**Work to be completed**
Each record is to be given again without alteration.

*** Opening of Data ***

Each wall is flat, endless, passes through zero and stands at right angles to its row. A trip goes straight from one point to another. Which walls does it cross, in order?

Walls:
(1): [2.7 4.3]
(2): [ 0.6 -2.2]
(3): [-2.3  0.4]
(4): [-2.0 -2.8]
(5): [0.6 1.3]
(6): [2.4 2.8]
(7): [ 2.5 -7.3]
(8): [-3.2 -0.2]
Trips:
[ 4.1 -4.1] to [-3.4 -0.1] -> 8, 3, 7, 2
[-2.6  3.5] to [2.8 1.9] -> 8, 3
[-5.4 -5.6] to [ 2.8 -2.7] -> 3, 8
[4.2 2.3] to [-4.9  2.7] -> 3, 8, 6, 4, 1

Walls:
(1): [-0.3  0.7 -0.5 -0.5  3.2 -1.7]
(2): [-4.5  1.9  2.3  5.6 -0.3 -0.3]
(3): [-1.4 -0.6  0.6 -1.9  7.2 -5.2]
(4): [-3.0  1.2 -3.2 -1.9  1.8 -3.6]
(5): [-0.9 -0.8 -2.0  2.1 -1.2 -3.9]
(6): [ 1.2 -0.3  2.5 -3.3  2.3 -2.1]
(7): [-1.1 -2.0 -0.9  3.1  3.6  4.7]
Trips:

*** Close of Data ***

**Exercise result**
Each wall is flat, endless, passes through zero and stands at right angles to its row. A trip goes straight from one point to another. Which walls does it cross, in order?

Walls:
(1): [2.7 4.3]
(2): [ 0.6 -2.2]
(3): [-2.3  0.4]
(4): [-2.0 -2.8]
(5): [0.6 1.3]
(6): [2.4 2.8]
(7): [ 2.5 -7.3]
(8): [-3.2 -0.2]
Trips:
[ 4.1 -4.1] to [-3.4 -0.1] -> 8, 3, 7, 2
[-2.6  3.5] to [2.8 1.9] -> 8, 3
[-5.4 -5.6] to [ 2.8 -2.7] -> 3, 8
[4.2 2.3] to [-4.9  2.7] -> 3, 8, 6, 4, 1

Walls:
(1): [-0.3  0.7 -0.5 -0.5  3.2 -1.7]
(2): [-4.5  1.9  2.3  5.6 -0.3 -0.3]
(3): [-1.4 -0.6  0.6 -1.9  7.2 -5.2]
(4): [-3.0  1.2 -3.2 -1.9  1.8 -3.6]
(5): [-0.9 -0.8 -2.0  2.1 -1.2 -3.9]
(6): [ 1.2 -0.3  2.5 -3.3  2.3 -2.1]
(7): [-1.1 -2.0 -0.9  3.1  3.6  4.7]
Trips:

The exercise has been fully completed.